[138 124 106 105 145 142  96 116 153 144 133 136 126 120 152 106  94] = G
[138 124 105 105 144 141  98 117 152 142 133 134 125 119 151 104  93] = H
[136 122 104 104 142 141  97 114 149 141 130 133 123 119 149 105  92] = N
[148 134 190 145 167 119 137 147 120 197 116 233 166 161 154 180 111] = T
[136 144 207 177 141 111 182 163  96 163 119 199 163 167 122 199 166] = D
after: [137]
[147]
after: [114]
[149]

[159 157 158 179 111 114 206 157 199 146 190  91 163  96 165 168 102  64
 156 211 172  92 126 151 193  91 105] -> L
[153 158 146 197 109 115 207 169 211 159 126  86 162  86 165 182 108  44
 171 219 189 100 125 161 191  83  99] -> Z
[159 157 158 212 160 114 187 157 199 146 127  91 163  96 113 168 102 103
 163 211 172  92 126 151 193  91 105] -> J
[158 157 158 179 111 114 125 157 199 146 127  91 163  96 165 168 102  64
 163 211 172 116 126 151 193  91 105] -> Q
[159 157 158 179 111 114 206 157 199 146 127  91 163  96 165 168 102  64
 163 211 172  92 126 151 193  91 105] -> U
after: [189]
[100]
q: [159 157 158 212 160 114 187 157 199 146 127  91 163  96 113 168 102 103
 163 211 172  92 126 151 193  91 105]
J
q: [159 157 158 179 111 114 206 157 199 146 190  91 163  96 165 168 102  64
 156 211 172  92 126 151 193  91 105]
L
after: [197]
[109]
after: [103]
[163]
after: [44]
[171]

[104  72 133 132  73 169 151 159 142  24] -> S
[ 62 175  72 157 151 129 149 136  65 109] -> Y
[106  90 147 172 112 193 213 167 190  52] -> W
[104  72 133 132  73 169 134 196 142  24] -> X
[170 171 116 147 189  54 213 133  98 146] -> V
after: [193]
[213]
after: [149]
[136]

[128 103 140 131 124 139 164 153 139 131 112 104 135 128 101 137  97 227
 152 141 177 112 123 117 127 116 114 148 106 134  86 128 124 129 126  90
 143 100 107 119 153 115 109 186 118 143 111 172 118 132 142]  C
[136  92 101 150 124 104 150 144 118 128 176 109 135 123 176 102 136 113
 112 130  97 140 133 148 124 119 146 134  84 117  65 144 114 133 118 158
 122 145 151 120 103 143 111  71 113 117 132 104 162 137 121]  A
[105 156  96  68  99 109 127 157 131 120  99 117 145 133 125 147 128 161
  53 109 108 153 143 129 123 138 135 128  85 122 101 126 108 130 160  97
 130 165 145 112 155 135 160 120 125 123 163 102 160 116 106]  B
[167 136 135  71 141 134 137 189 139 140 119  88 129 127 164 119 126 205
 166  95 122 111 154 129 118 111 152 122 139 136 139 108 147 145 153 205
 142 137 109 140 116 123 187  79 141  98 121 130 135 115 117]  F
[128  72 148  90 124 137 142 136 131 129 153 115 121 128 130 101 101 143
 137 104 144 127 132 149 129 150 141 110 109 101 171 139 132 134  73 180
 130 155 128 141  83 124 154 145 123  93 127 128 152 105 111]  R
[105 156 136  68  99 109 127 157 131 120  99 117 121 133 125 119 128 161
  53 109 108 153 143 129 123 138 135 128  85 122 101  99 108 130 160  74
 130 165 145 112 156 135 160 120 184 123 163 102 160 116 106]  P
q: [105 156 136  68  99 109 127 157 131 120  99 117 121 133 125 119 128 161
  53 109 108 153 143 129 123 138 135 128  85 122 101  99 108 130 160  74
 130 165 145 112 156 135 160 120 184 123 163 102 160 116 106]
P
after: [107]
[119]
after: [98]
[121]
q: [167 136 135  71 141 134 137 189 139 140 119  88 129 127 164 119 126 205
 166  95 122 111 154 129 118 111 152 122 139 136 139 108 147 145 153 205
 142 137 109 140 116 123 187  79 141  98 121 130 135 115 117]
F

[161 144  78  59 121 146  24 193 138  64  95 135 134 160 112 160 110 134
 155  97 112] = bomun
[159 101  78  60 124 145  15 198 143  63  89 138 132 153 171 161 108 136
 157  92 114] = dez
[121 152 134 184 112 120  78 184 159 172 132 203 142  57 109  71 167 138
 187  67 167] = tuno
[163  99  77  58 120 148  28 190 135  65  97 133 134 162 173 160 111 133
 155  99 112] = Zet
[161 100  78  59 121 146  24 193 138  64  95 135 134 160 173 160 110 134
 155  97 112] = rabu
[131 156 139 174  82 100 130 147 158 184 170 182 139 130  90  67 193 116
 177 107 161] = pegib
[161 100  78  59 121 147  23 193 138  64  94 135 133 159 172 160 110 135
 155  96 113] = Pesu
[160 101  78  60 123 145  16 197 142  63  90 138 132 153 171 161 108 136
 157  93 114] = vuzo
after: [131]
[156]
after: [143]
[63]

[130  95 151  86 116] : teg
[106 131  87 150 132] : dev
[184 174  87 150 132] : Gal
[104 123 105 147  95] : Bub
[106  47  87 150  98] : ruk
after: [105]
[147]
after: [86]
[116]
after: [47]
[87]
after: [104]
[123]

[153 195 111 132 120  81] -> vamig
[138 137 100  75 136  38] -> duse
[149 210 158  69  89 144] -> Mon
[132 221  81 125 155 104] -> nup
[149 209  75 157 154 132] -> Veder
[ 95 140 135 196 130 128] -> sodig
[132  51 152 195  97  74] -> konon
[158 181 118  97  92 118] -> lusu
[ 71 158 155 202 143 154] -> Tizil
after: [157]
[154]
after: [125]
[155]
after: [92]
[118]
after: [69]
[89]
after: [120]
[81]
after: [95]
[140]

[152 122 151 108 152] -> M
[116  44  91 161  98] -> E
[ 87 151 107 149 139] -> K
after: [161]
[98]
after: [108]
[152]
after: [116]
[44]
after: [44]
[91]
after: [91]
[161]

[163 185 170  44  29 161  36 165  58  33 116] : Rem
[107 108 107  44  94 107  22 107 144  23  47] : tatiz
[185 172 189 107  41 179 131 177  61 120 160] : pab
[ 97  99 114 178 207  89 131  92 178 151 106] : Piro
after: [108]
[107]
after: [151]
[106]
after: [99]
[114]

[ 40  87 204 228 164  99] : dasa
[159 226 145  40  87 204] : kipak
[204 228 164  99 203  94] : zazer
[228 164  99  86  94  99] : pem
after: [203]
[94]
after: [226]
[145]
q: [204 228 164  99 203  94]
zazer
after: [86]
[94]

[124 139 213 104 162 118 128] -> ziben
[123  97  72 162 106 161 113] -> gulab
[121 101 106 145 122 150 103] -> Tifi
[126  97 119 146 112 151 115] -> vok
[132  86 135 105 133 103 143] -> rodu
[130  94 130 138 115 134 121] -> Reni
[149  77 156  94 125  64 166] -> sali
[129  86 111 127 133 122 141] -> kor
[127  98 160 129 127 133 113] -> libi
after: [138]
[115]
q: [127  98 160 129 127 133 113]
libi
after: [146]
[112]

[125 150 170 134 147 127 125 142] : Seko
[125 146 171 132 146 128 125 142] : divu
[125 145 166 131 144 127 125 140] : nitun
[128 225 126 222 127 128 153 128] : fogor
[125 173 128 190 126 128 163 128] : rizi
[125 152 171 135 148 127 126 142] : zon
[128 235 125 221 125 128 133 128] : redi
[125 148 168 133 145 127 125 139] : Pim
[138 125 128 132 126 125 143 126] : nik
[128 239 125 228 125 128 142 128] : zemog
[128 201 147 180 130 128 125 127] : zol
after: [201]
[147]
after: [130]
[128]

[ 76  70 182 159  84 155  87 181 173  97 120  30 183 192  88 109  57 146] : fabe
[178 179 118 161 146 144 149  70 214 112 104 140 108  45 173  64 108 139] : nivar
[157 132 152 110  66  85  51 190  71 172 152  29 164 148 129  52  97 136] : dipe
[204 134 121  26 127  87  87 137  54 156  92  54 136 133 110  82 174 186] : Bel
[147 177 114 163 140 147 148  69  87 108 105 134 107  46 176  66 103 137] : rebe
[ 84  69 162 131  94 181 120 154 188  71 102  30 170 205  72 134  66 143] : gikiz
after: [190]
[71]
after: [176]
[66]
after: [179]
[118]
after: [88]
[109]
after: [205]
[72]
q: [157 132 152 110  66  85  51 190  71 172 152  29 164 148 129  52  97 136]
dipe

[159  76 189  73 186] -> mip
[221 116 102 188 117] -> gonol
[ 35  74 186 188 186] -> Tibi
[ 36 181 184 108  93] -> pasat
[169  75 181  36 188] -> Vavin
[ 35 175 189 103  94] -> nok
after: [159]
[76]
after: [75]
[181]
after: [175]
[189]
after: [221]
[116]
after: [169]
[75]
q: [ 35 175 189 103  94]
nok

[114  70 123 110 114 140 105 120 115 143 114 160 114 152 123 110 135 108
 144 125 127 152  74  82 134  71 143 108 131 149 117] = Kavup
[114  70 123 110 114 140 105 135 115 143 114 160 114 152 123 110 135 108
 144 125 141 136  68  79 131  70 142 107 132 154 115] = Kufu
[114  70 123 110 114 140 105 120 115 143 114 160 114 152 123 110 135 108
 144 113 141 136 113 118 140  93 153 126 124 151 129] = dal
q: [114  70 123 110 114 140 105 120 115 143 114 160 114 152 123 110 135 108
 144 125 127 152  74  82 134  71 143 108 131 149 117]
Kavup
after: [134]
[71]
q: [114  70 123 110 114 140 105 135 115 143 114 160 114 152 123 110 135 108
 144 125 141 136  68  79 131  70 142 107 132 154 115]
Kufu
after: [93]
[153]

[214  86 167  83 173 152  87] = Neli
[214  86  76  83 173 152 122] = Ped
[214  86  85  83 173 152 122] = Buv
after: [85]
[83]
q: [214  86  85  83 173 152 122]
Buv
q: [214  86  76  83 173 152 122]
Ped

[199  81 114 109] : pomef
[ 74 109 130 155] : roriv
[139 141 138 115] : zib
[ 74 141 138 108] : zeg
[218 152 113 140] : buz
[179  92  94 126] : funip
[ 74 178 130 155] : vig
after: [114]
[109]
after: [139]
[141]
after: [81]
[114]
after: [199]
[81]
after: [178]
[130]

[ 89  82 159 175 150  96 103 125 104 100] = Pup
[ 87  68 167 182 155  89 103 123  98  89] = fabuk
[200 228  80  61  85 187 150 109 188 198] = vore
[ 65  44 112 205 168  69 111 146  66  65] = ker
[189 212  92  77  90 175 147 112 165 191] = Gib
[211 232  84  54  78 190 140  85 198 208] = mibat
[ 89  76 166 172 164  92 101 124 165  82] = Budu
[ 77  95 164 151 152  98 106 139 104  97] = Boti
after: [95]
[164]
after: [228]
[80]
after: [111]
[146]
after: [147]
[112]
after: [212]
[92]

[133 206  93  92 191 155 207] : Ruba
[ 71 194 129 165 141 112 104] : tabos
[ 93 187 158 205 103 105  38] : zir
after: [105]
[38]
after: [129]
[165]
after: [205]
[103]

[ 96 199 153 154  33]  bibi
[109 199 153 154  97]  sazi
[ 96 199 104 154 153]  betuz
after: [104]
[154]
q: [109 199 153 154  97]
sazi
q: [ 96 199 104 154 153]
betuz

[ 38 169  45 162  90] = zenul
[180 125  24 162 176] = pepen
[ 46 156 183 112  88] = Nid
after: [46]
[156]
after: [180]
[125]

------------------------------

From the first line above through the line that contains "91 105] -> J", quote each line exactly. Output nothing more.

◆ Reply:
[138 124 106 105 145 142  96 116 153 144 133 136 126 120 152 106  94] = G
[138 124 105 105 144 141  98 117 152 142 133 134 125 119 151 104  93] = H
[136 122 104 104 142 141  97 114 149 141 130 133 123 119 149 105  92] = N
[148 134 190 145 167 119 137 147 120 197 116 233 166 161 154 180 111] = T
[136 144 207 177 141 111 182 163  96 163 119 199 163 167 122 199 166] = D
after: [137]
[147]
after: [114]
[149]

[159 157 158 179 111 114 206 157 199 146 190  91 163  96 165 168 102  64
 156 211 172  92 126 151 193  91 105] -> L
[153 158 146 197 109 115 207 169 211 159 126  86 162  86 165 182 108  44
 171 219 189 100 125 161 191  83  99] -> Z
[159 157 158 212 160 114 187 157 199 146 127  91 163  96 113 168 102 103
 163 211 172  92 126 151 193  91 105] -> J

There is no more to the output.